Produce a copy of every line in the records that holds the string "points".
START THE DATA
The symbols move the points like this.
j804: &>j265, @>j895, $>j405, *>j11, %>-, ^>j669
j846: &>j161, @>j11, $>j852, *>-, %>j971, ^>-
j669: &>j172, @>j305, $>j804, *>-, %>-, ^>j312
j752: &>-, @>j789, $>j514, *>-, %>j399, ^>j694
j701: &>-, @>j900, $>-, *>-, %>j727, ^>j304
j964: &>j268, @>j804, $>j661, *>j846, %>-, ^>j241
j900: &>-, @>j559, $>-, *>-, %>j286, ^>j844
j852: &>j282, @>j969, $>j744, *>-, %>j345, ^>j846
j712: &>j698, @>j534, $>j772, *>-, %>j11, ^>-
j531: &>-, @>j304, $>j177, *>-, %>j864, ^>j720
j744: &>j760, @>j233, $>j639, *>-, %>j186, ^>j852
j304: &>-, @>j844, $>j701, *>-, %>j319, ^>j788
j243: &>j622, @>j399, $>j532, *>-, %>j396, ^>j534
j124: &>j514, @>j760, $>j29, *>-, %>j641, ^>j399
j186: &>j744, @>j241, $>j767, *>-, %>-, ^>j345
j532: &>j134, @>j124, $>j832, *>-, %>j172, ^>j243
j661: &>j779, @>j405, $>j175, *>j852, %>-, ^>j964
j607: &>j534, @>j888, $>j396, *>-, %>j809, ^>-
j641: &>j124, @>j744, $>j975, *>-, %>j305, ^>j17
j868: &>j286, @>j476, $>-, *>j915, %>j213, ^>j316
j671: &>j844, @>j335, $>j286, *>j402, %>j316, ^>j832
j282: &>j789, @>j772, $>j760, *>-, %>j852, ^>j161
j469: &>j720, @>j502, $>j864, *>j694, %>j639, ^>j760
j454: &>j17, @>j345, $>j305, *>-, %>-, ^>j193
j402: &>-, @>j622, $>j438, *>-, %>j772, ^>j698
j888: &>j363, @>j846, $>j17, *>-, %>j193, ^>-
j639: &>j469, @>j268, $>j112, *>j363, %>j767, ^>j744
j718: &>-, @>j869, $>j844, *>-, %>j832, ^>j134
j241: &>j233, @>j669, $>j964, *>-, %>-, ^>j573
j172: &>j532, @>j641, $>j265, *>-, %>j669, ^>j396
j83: &>j112, @>j661, $>j337, *>j17, %>-, ^>j767
j694: &>-, @>j719, $>j752, *>-, %>j363, ^>-
j233: &>j915, @>j172, $>j268, *>-, %>j241, ^>j969
j213: &>j868, @>j544, $>-, *>j233, %>-, ^>j405
j161: &>j719, @>j712, $>j282, *>-, %>j846, ^>-
j557: &>j559, @>j257, $>-, *>j134, %>j476, ^>j335
j112: &>j864, @>j779, $>j885, *>j399, %>j83, ^>j639
j751: &>j727, @>j868, $>-, *>j760, %>j175, ^>j779
j622: &>-, @>j752, $>j134, *>-, %>j243, ^>j831
j831: &>-, @>j694, $>j622, *>-, %>j534, ^>-
j363: &>j694, @>j161, $>j399, *>-, %>j888, ^>-
j544: &>j476, @>j337, $>-, *>j172, %>-, ^>j394
j809: &>j607, @>j193, $>j312, *>-, %>-, ^>-
j17: &>j399, @>j852, $>j641, *>-, %>j454, ^>j888
j727: &>j701, @>j286, $>-, *>j529, %>j751, ^>j319
j779: &>j319, @>j316, $>j751, *>j282, %>j661, ^>j268
j438: &>-, @>j134, $>j788, *>-, %>j915, ^>j402
j767: &>j639, @>j964, $>j83, *>j888, %>-, ^>j186
j405: &>j316, @>j394, $>j213, *>j969, %>-, ^>j804
j772: &>j402, @>j243, $>j915, *>-, %>j969, ^>j712
j895: &>j975, @>j767, $>j394, *>j607, %>-, ^>j305
j869: &>-, @>j720, $>j442, *>-, %>j29, ^>j514
j786: &>j335, @>j112, $>j476, *>j243, %>j394, ^>j975
j529: &>-, @>j438, $>j720, *>-, %>j760, ^>j789
j969: &>j772, @>j396, $>j233, *>-, %>j573, ^>j11
j134: &>-, @>j514, $>j718, *>-, %>j532, ^>j622
j319: &>j304, @>j671, $>j727, *>j789, %>j779, ^>j502
j305: &>j641, @>j186, $>j895, *>-, %>-, ^>j454
j719: &>-, @>j698, $>j789, *>-, %>j161, ^>-
j268: &>j502, @>j265, $>j779, *>j161, %>j964, ^>j233
j559: &>-, @>j177, $>-, *>-, %>j557, ^>j442
j975: &>j29, @>j639, $>j786, *>j534, %>j895, ^>j641
j175: &>j751, @>j213, $>-, *>j744, %>-, ^>j661
j257: &>j177, @>j727, $>-, *>j514, %>j885, ^>j864
j337: &>j885, @>j175, $>-, *>j641, %>-, ^>j83
j476: &>j557, @>j885, $>-, *>j532, %>j544, ^>j786
j286: &>j900, @>j557, $>-, *>j438, %>j868, ^>j671
j514: &>-, @>j529, $>j869, *>-, %>j124, ^>j752
j720: &>-, @>j788, $>j531, *>-, %>j469, ^>j529
j971: &>j846, @>j217, $>j345, *>-, %>-, ^>-
j832: &>j718, @>j29, $>j671, *>j698, %>j265, ^>j532
j844: &>-, @>j442, $>j900, *>-, %>j671, ^>j718
j885: &>j257, @>j751, $>-, *>j124, %>j337, ^>j112
j698: &>-, @>j831, $>j402, *>-, %>j712, ^>-
j442: &>-, @>j531, $>j559, *>-, %>j335, ^>j869
j177: &>-, @>j701, $>-, *>-, %>j257, ^>j531
j502: &>j788, @>j832, $>j319, *>j719, %>j268, ^>j915
j335: &>j442, @>j864, $>j557, *>j622, %>j786, ^>j29
j265: &>j832, @>j975, $>j316, *>j712, %>j804, ^>j172
j11: &>j712, @>j607, $>j969, *>-, %>j217, ^>-
j345: &>j852, @>j573, $>j186, *>-, %>-, ^>j971
j788: &>-, @>j718, $>j304, *>-, %>j502, ^>j438
j789: &>-, @>j402, $>j529, *>-, %>j282, ^>j719
j29: &>j869, @>j469, $>j335, *>j831, %>j975, ^>j124
j316: &>j671, @>j786, $>j868, *>j772, %>j405, ^>j265
j312: &>j396, @>j454, $>j669, *>-, %>-, ^>j809
j396: &>j243, @>j17, $>j172, *>-, %>j312, ^>j607
j864: &>j531, @>j319, $>j257, *>j752, %>j112, ^>j469
j915: &>j438, @>j532, $>j502, *>-, %>j233, ^>j772
j399: &>j752, @>j282, $>j124, *>-, %>j17, ^>j363
j534: &>j831, @>j363, $>j243, *>-, %>j607, ^>-
j573: &>j969, @>j312, $>j241, *>-, %>-, ^>j217
j760: &>j529, @>j915, $>j469, *>-, %>j744, ^>j282
j394: &>j786, @>j83, $>j544, *>j396, %>-, ^>j895
j217: &>j11, @>j809, $>j573, *>-, %>-, ^>-
j193: &>j888, @>j971, $>j454, *>-, %>-, ^>-

The rows follow the links: the fewer symbols apart two points are, the more alike their rows tend to be.

Each row is also shifted at random along 4 hidden directions that mean nothing.

Each row, then its point:
[ -92,   16,    5,    3,    1,  -21,   21,   -3,   -8,  -21,    1,  -25,   18,    0,   -3,    0,   -9,  -16,    0,  -17,   26,   16,   -8,    4,  -38,   -3,    6,    6,   39,    5,  -15,  -10,   -2,   -3,   -1,  -21,   23,  -11,  -16,    0,  -17,   14,  -17,  -22,    8,  -24,   -9,   -4,   -9,    0,  -11,   -9,  -16,   -2,    1,    1,  -24,   32,   19]; point j286
[   2,    2,   17,  -20,  -19,   13,    4,    8,   45,   44,  -65,  -24,   38,   16,   57,   33,  -45,   49,   28,  -20,    2,   37,  -11,  -52,    5,   15,   34,   19,   30,  -33,  -20,   41,  -12,  -15,  -24,  -24,  -19,   23,   11,   -7,   19,   46,   -5,   12,  -29,   -6,   12,  -38,  -37,  -39,  -64,  -22,  -13,   -5,   26,    8,   13,   -9,  -14]; point j544
[ -80,   35,    0,   30,   31,    8,  -16,   -9,  -27,  -25,   18,   48,  -13,   -7,    8,  -15,   23,   -2,    3,   25,  -31,    2,   -2,  -15,   18,   -8,    9,    1,    6,   39,   81,   25,  -12,  -47,    9,  -10,   25,   18,   -6,   12,   11,   12,   46,   27,    8,   44,   15,  -30,   -8,   12,    9,    4,  -21,  -16,   20,  -11,  -13,  -38,  -11]; point j573
[  -4,    0,    5,   -7,    9,   -9,   40,   -5,   18,   30,   11,    2,  -66,    2,  -31,   43,   22,    7,  -10,  -12,   11,  -30,    4,   22,   22,   34,   24,  -43,   -9,  -39,  -71,  -42,   10,   26,   16,   11,   13,    3,    4,   -6,  -31,  -23,  -32,    0,   19,   22,   24,  -36,   10,  -31,   35,   21,   58,   41,  -50,  -48,   46,   -4,    5]; point j402
[ -84,    7,    0,  -13,   -7,  -35,   -5,  -13,  -29,  -44,   39,    6,   35,  -39,    0,  -45,  -14,  -38,  -54,   23,    7,    0,   -1,   34,  -22,  -41,  -42,   40,   22,   56,   33,   -8,   -5,  -28,   -2,  -18,   26,  -10,  -23,    8,    3,    6,   19,  -46,    1,  -30,  -17,   47,   -1,   63,    6,    1,  -15,  -13,   20,    9,  -21,   19,   50]; point j844
[  20,   15,  -26,   45,   31,  -27,  -42,  -24,  -41,  -76,   74,   53,  -24,  -21,  -66,  -47,   59,  -47,  -51,   40,  -33,  -52,   18,   35,    2,  -46,  -66,  -25,  -22,   73,   99,  -20,   -4,   11,    5,   35,  -12,  -26,    4,   31,  -30,  -41,   36,   20,   67,   17,  -21,   60,   75,   91,   94,   -4,  -42,    3,  -29,  -13,  -27,   23,   34]; point j161
[-172,   22,  -18,   38,   18,   26,   17,   21,  -29,  -28,   40,   -2,  -15,    8,  -39,   -8,   74,  -21,   22,  -18,    2,  -20,  -16,  -16,  -43,  -19,    6,  -25,  -49,  -20,   -4,  -43,   10,   61,   15,   56,   35,  -26,  -29,  -12,  -30,  -48,   -4,  -16,   42,   28,    5,   21,   24,   24,   10,   27,   40,  -23,    2,   13,  -40,   -6,  -37]; point j233
[ -62,   14,  -21,   19,   -7,  -29,   -2,    7,   -6,  -15,   10,  -21,   15,  -37,   15,  -24,   12,  -33,  -25,   21,   -2,    1,  -38,   25,   -1,  -45,  -39,   40,  -16,   54,   19,   11,  -35,  -33,  -28,  -24,   12,    6,   -3,   -6,    0,   -9,  -11,  -12,   -9,  -32,  -11,   25,  -29,   43,    8,   45,    0,  -14,    6,    1,    2,  -30,   -3]; point j514
[  54,  -38,   -1,  -37,  -13,   13,   36,    8,    2,    2,   12,  -25,   30,  -12,   14,    4,   -8,  -10,  -21,    8,   11,   -8,    9,   33,  -18,  -15,    1,   -9,  -23,  -29,  -64,  -24,   30,   33,   17,   13,   31,  -14,  -42,  -16,  -15,  -19,   -8,  -60,  -14,  -23,   -1,   26,  -13,   -2,  -42,   22,   44,  -11,   15,   21,   -2,    7,   13]; point j788
[ -25,   38,    9,    8,   13,   -6,  -46,   -6,  -40,  -56,   49,   30,  -55,  -12,  -67,  -46,   36,  -12,  -17,    3,  -25,  -14,   18,   14,   10,    0,  -22,   -8,    2,   61,   60,  -13,    0,    0,    6,   15,   -3,  -18,   33,   23,   12,  -22,   20,    8,   35,   43,  -15,   11,   52,   27,   69,   -5,  -23,   17,  -25,  -19,  -23,   30,    4]; point j607
[  23,  -26,  -22,  -19,  -11,   -2,   20,   -4,    8,    6,   19,  -10,   28,  -13,   -3,   -1,    0,   -7,  -18,   17,   18,  -30,    1,   21,  -16,  -33,  -27,    0,  -35,  -26,  -38,  -27,    8,   37,    3,   21,   -2,  -16,  -36,  -11,  -19,  -33,  -10,  -28,   13,  -34,   -8,   53,   19,   28,  -15,   23,   30,   -6,  -11,   12,   11,   10,   14]; point j720
[  93,   18,   16,  -19,  -27,   21,  -27,    3,    8,    7,  -30,  -27,   13,    7,    3,    7,    6,   30,    8,  -40,  -35,    4,  -15,  -28,   12,    6,   41,  -43,  -43,  -59,  -45,   13,  -17,   58,  -28,   11,  -28,    5,   23,    6,  -28,   -8,   -6,  -46,   12,   32,    0,  -15,   51,   -8,  -24,  -22,    2,   -1,    3,   -9,    5,   34,  -32]; point j454
[  -3,    2,   -8,   27,   16,  -13,   22,   -9,   12,    2,  -18,   -9,   44,    7,   29,    8,   16,  -38,   16,    6,   16,    3,  -10,   21,   -7,  -35,  -20,   -4,  -23,   19,  -37,   18,   -7,   36,  -22,   22,    9,   30,  -36,  -12,  -25,  -10,    8,    3,   14,  -19,   13,   -2,  -18,   -4,  -14,  -10,  -26,  -11,   44,  -20,   16,  -54,  -25]; point j282
[  -3,  -13,   -9,   24,   12,   21,   29,   21,  -20,  -22,   38,  -19,  -25,    2,  -41,   14,   50,  -26,   19,  -12,    2,  -33,    5,   13,  -29,  -15,   11,  -29,  -44,  -31,  -35,  -50,   20,   50,   21,   27,   28,  -33,  -24,   -9,  -38,  -38,  -16,  -36,   27,   11,   -2,    8,   21,   -6,   14,   26,   41,   -8,  -14,   -5,  -29,   15,  -13]; point j915
[ -39,  -21,  -11,   13,    1,   28,    2,   19,  -30,  -26,   36,   11,   13,    8,  -18,  -22,   35,  -16,   10,   18,   -8,  -13,   14,    4,  -42,   -8,    2,   -7,  -27,   -8,   17,  -20,   28,   26,   35,   37,   27,  -38,  -31,   -4,    8,  -23,   28,  -17,    9,   13,  -13,   38,   16,   30,  -11,   14,    3,  -31,   12,   41,  -42,   14,   -2]; point j268
[-155,   39,   -1,  -17,   -3,  -26,   -8,   -7,  -27,  -43,   42,    2,  -20,  -25,  -59,  -37,   46,  -29,  -50,  -10,   -8,  -27,  -18,   28,  -14,  -12,  -33,  -32,  -30,  -11,  -63,  -47,   11,   63,   -3,   51,   11,   -5,   -1,    5,  -24,  -56,  -14,  -48,   44,   26,  -16,   50,   60,   29,   23,   25,   41,   25,  -22,  -30,   25,   38,    4]; point j831
[  81,  -19,   37,  -34,  -10,    6,   34,   -1,   18,   37,  -36,    4,   27,   -2,   34,   17,  -33,   -6,  -11,   16,   16,   20,   10,   53,   30,   23,    7,   11,    5,   -8,  -76,   10,   30,    2,   11,    8,   27,   36,  -19,  -18,   17,   18,    5,  -11,  -38,   -9,   13,  -26,  -46,  -54,  -31,    0,   17,   27,   35,  -19,   54,  -55,   -7]; point j698
[-110,  -10,  -21,   -1,   36,  -17,   41,  -12,   33,   38,    9,   27,  -62,   10,  -18,   41,   -7,   17,   -6,   14,   34,  -19,   10,    5,   13,   33,    7,  -13,   42,    0,    1,  -31,  -12,  -46,   20,  -24,    8,    3,    3,   -4,   -6,    0,  -29,   54,   -3,   -1,   20,  -36,  -26,  -29,   42,   22,   44,   42,  -58,  -17,   33,   -7,   35]; point j701
[-184,   45,  -24,    1,  -14,   16,  -26,   20,   10,   19,  -11,   -6,  -26,    2,   -4,   11,   52,   34,   29,  -39,   -2,   -7,  -42,  -52,    0,   11,   15,   -2,  -42,  -49,  -27,   -8,  -29,   40,  -20,   26,  -20,    3,   14,   -7,   -9,  -35,  -20,    7,   14,   34,   -1,    8,   22,   13,  -18,   31,   36,    1,  -14,   -3,   15,   -4,  -59]; point j305
[ -33,  -17,  -29,   22,   23,  -11,   23,  -11,   36,   34,  -19,    6,  -35,   33,  -20,   52,  -14,   18,   24,   -6,   38,  -22,   12,  -21,  -14,   11,    4,  -36,   28,  -40,  -10,  -25,  -11,   15,    9,   -1,  -31,  -13,    2,    5,  -33,   -3,  -38,   49,   32,  -31,   16,  -14,    8,   -8,   22,  -13,    1,   21,  -50,   -9,   13,   18,   24]; point j257
[  43,   -1,    1,  -15,  -24,   15,  -39,   12,   -6,    4,  -12,   -6,   26,   -9,   17,  -21,   -8,   26,    1,    3,  -33,    6,   -4,  -31,    2,   -1,    1,   14,  -23,  -17,   32,   22,   -8,   -1,  -11,   -2,  -20,  -10,    9,    1,   24,    9,   24,  -17,  -13,   10,  -10,   24,   17,   23,  -21,   -3,   -4,  -32,    4,   30,  -19,    7,  -13]; point j895
[  32,   10,   17,  -10,  -13,  -23,   23,    5,   -2,   -6,   -8,  -31,   10,  -20,    4,   -2,  -11,  -28,  -24,  -11,   10,   10,  -11,   39,    2,  -12,   13,    9,   -3,    9,  -53,   -3,   -2,    0,   -7,  -17,   28,   22,    1,   -2,  -12,   10,  -18,  -53,  -11,   -9,    7,  -18,  -18,  -17,  -17,   12,   21,   13,   17,  -28,   19,  -14,    4]; point j622
[  60,  -18,   -5,  -23,  -12,   21,  -10,  -14,   22,   35,  -25,   18,    5,   19,   20,   18,  -19,   47,   20,    3,  -16,   -9,   19,  -40,    7,   25,   12,  -26,    3,  -50,   11,    9,   13,   10,    4,   12,  -35,    3,    0,   10,    2,   15,   16,   27,   -3,   16,    6,   -9,   15,   -5,  -22,  -17,    1,   -3,  -11,   12,    0,    9,   11]; point j83
[   2,  -32,   28,  -54,  -12,    9,   58,   -4,   37,   57,  -38,  -20,   44,   16,   59,   35,  -41,    6,    1,    0,   37,   20,    3,   41,    4,   25,   22,   11,   23,  -51, -112,   -6,   30,   11,   18,    6,   28,   23,  -51,  -36,   15,   18,  -21,  -18,  -41,  -34,   20,  -20,  -54,  -65,  -65,    0,   34,   24,   39,    0,   59,  -35,   14]; point j304
[  60,  -33,   19,  -15,    5,   29,   15,    2,   -7,   -6,   -8,    6,   45,   27,   13,   -4,  -23,    2,   15,    3,    3,   17,   37,    3,  -39,    5,   16,  -17,   20,  -25,  -15,   -1,   42,   31,   22,   25,   23,  -18,  -32,   -7,    0,   27,   29,  -20,   10,  -12,   -3,   12,    3,  -16,  -40,  -34,  -13,  -25,   36,   25,  -21,   19,   19]; point j779
[ -72,   -9,  -17,   25,   18,  -13,   31,    8,   -1,   12,   24,   11,  -42,  -17,  -12,   26,   20,   -9,   -7,   27,   24,  -27,   -5,   24,   19,   10,    3,   18,   -1,   22,   15,  -19,   -8,  -43,   24,  -24,   29,    5,   -6,   -4,    6,  -12,  -12,   21,  -14,    1,   17,  -14,  -31,   -4,   37,   44,   49,   15,  -32,  -17,   33,  -24,    2]; point j438
[  54,   13,   39,  -31,  -22,   -6,   -2,    7,  -14,   -5,  -17,  -30,   12,    2,  -11,  -14,    2,   -5,   -4,  -27,    8,   32,   -2,   34,   -4,   14,   10,  -14,   -5,  -13,  -97,   -9,   24,   56,   -8,   30,   17,    7,   -1,  -10,    2,   -7,   -8,  -49,    0,    7,   -8,   -1,   10,  -42,  -19,  -20,    4,   23,   32,  -21,   18,    9,  -15]; point j534
[ 127,  -12,   11,    0,  -15,   25,  -44,   13,  -43,  -43,   41,   11,  -11,  -16,  -22,  -34,   -8,   10,  -20,   13,  -45,    4,   32,  -14,    4,    0,    8,   19,   -3,   32,  111,   24,    4,  -52,   21,  -35,    1,  -33,   26,   25,   21,   10,   43,  -14,  -11,   24,  -21,   14,   24,   36,   22,   -1,  -21,  -37,  -17,   28,  -56,   44,   14]; point j804

Start here and follow the symbols in turn, left to right. Where do you end up?
Answers are names.
[  13,   10,   -1,    5,   -7,   39,    4,   18,  -23,  -14,   16,   -2,   33,   -8,   11,   -8,   23,   -4,   16,   -8,  -33,    3,    1,  -16,  -18,  -15,   28,  -22,  -45,  -30,    2,    4,    8,   27,    4,   20,   38,  -11,  -32,   -3,  -17,   -5,   24,  -55,   -1,   31,   11,    1,    5,   13,  -40,    9,   13,  -35,   33,   14,  -29,   -1,  -14]
^ ^ & @ -> j607
[ -36,   19,   12,   32,    0,   -6,  -15,   29,  -44,  -35,   19,  -11,   13,  -26,   -3,  -25,   22,  -23,   13,    1,   -8,   31,  -19,   -3,  -16,  -24,    3,   49,   -8,   68,   53,   17,  -10,  -40,   -4,  -20,   39,   -7,    2,    0,   21,    3,    9,  -19,  -14,   11,  -16,    1,  -25,   19,   -2,   17,  -28,  -41,   41,   24,  -45,  -13,  -28]
& % ^ -> j396
[  -2,   22,   16,   -9,  -13,    3,  -30,   -4,    2,   -9,  -20,   -7,   17,   -1,   -3,  -19,   10,   -9,    8,  -27,  -18,   13,  -15,    9,   -3,  -17,  -18,    4,  -18,    2,  -53,   17,    4,   55,  -27,   39,  -11,   12,   12,    1,    2,   -2,    6,  -18,    6,   13,   -7,   15,   31,   -3,  -18,  -24,  -18,    6,   37,  -12,   11,   -7,  -31]
$ & @ ^ $ -> j282
[   8,  -22,   -1,    1,    9,   -6,   44,   -1,   17,   15,   -5,   -6,   13,   29,    6,   27,  -19,   -5,   19,   -3,   31,    7,   14,   -2,  -17,   11,   35,  -20,   22,  -16,  -23,  -18,   14,   -5,   21,  -12,   20,   -4,  -27,   -6,  -25,   22,  -17,    2,    1,  -25,   15,  -26,  -14,  -30,  -20,  -20,    2,   -1,   -6,   -2,   -9,   12,   27]
^ % $ & ^ -> j319
[  92,  -38,  -19,  -14,    5,   -7,   17,  -18,   22,    7,    6,    2,   16,   -3,    6,   11,  -30,  -10,  -32,   28,   13,  -20,   22,   22,    4,   -9,  -15,  -11,    9,  -14,  -11,  -10,    6,   -9,    6,   -5,  -13,   -7,  -17,   -1,  -16,    5,    0,    5,    1,  -40,   -1,   20,   12,   17,    7,    1,    4,    2,  -17,    8,   14,   12,   46]
% $ * % -> j124
[-116,   28,    2,    3,    8,   14,   -3,   -3,   11,   23,  -23,   11,   26,    8,   36,   10,   32,    8,   30,   -6,  -19,   -4,  -27,  -35,    9,  -12,    9,  -18,  -24,  -35,  -24,   31,  -18,   34,  -17,   33,    0,   24,  -20,  -11,  -17,    6,    9,    5,   16,   32,   23,  -12,    2,    1,  -38,    5,   -5,  -11,   46,   -8,   19,  -48,  -44]
& @ $ @ -> j172
[  59,    2,    1,   15,  -25,   10,  -11,   30,   -3,   -8,  -22,  -41,   42,    0,   12,   -2,    9,   -8,   30,  -14,  -13,   25,  -31,  -19,  -18,  -25,    1,   20,  -29,    6,   -8,   20,  -17,   14,  -34,   -7,   -5,   -6,    6,   -9,   -4,   -1,   -8,  -26,  -14,  -12,  -11,    9,   -8,    8,  -30,   11,  -20,  -27,   33,   21,  -23,  -12,  -46]
$ @ & & % -> j469
[ -55,  -24,    5,  -36,    2,   13,   30,    2,    3,    1,   -2,   -2,   28,   24,    2,    6,   -4,   -6,   -1,  -11,   27,   -4,   23,   17,  -40,   10,   11,  -30,    5,  -49,  -77,  -37,   37,   59,   22,   44,   19,  -14,  -47,  -25,  -15,   -2,    1,  -30,   16,  -16,    1,   25,    4,  -20,  -35,  -18,   14,    6,   16,   15,  -11,   18,   24]
% * $ @ & -> j438
[ 102,  -28,    1,   -3,   -1,   36,  -15,    6,  -33,  -19,   23,   19,   12,  -10,    5,  -21,   -8,   17,   -3,   22,  -33,   -4,   36,  -13,   -5,    8,   20,    0,  -17,    8,   75,   16,   16,  -30,   28,  -10,    9,  -18,   -4,   10,   21,   10,   42,   -6,  -15,   20,   -1,   12,    7,   14,  -13,   -5,  -11,  -29,    8,   32,  -46,   15,   10]
& $ * $ % -> j744
[ -33,   -1,   -9,    0,  -27,    6,   18,   21,   28,   29,  -34,  -62,    0,   12,   -7,   27,   24,    5,   40,  -44,   24,    4,  -47,   -7,  -20,   -2,    0,    3,  -37,  -45, -101,  -22,  -16,   60,  -26,   14,  -23,   -7,   16,  -23,  -19,  -20,  -60,  -20,   -6,  -16,  -16,    7,   -6,  -35,  -23,   25,   37,   11,   -2,    0,   14,   -6,  -47]
& ^ % ^ -> j363
[-103,   49,   -8,    6,   -4,   -7,  -22,   -4,   26,   29,  -21,  -22,  -53,   23,  -41,   21,   39,   30,   28,  -58,   -1,  -12,  -41,  -33,    3,   24,    8,  -37,  -22,  -55,  -80,  -24,  -26,   73,  -28,   35,  -41,    4,   38,    5,  -37,  -32,  -47,    8,   43,   22,   -2,   -9,   45,  -25,   18,   -4,   25,   33,  -31,  -39,   21,   12,  -42]
$ $ * -> j534
[-139,   23,    8,  -11,   -5,  -10,  -31,   -2,    5,   25,  -44,   31,   35,  -11,   70,  -16,  -33,   22,   11,   22,    8,   42,  -23,  -22,   18,   -1,  -20,   76,   48,   42,   63,   65,  -20,  -66,  -20,  -32,  -12,   36,    6,   -4,   69,   49,   32,   52,  -44,   -5,    4,   -5,  -58,    5,  -46,  -10,  -56,  -16,   50,   19,    8,  -60,  -13]
* & @ $ @ -> j760
[-124,   -6,   -2,  -13,    2,    2,   -7,   11,   -7,   10,   29,   -6,  -71,    0,  -49,   -2,   14,   19,   14,  -18,   37,   -3,  -11,    9,   -7,   37,   -5,   26,   13,   -1,  -22,  -48,    9,    3,   28,   11,   -7,  -21,   29,   -9,   32,  -33,  -37,   16,   -1,    5,  -17,   16,    6,   -6,   31,   29,   42,   25,  -35,   16,   -3,   24,   -9]
@ % $ -> j786
[ -61,   13,  -21,   21,   -8,   35,  -14,    3,   -8,   -1,   -1,    9,   28,   -6,   17,   -6,   32,    6,   22,   -2,  -36,  -14,  -15,  -39,    2,  -23,    2,  -12,  -48,  -24,   23,   10,  -21,   18,   -9,   15,    4,   -4,  -18,   -3,  -10,  -17,   18,  -11,    6,   19,    8,    7,   10,   23,  -20,   18,   10,  -29,   20,   12,  -15,  -24,  -34]
$ * & % -> j888
[ -27,   36,   23,   21,    7,   -6,  -26,    0,  -37,  -45,   16,   21,   21,  -31,    9,  -33,   10,  -13,   -9,    5,  -44,   26,  -13,  -11,    9,  -20,    0,   20,    2,   56,   80,   42,   -9,  -42,  -12,  -23,   27,   15,    9,   14,   19,   16,   43,   -8,   -5,   40,    4,  -20,   -9,   10,   -5,   -8,  -45,  -27,   35,  -14,  -20,  -18,   -4]
^ $ ^ @ $ -> j454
END THE DATA
PROBLEM SOLUTION –
The symbols move the points like this.
The rows follow the links: the fewer symbols apart two points are, the more alike their rows tend to be.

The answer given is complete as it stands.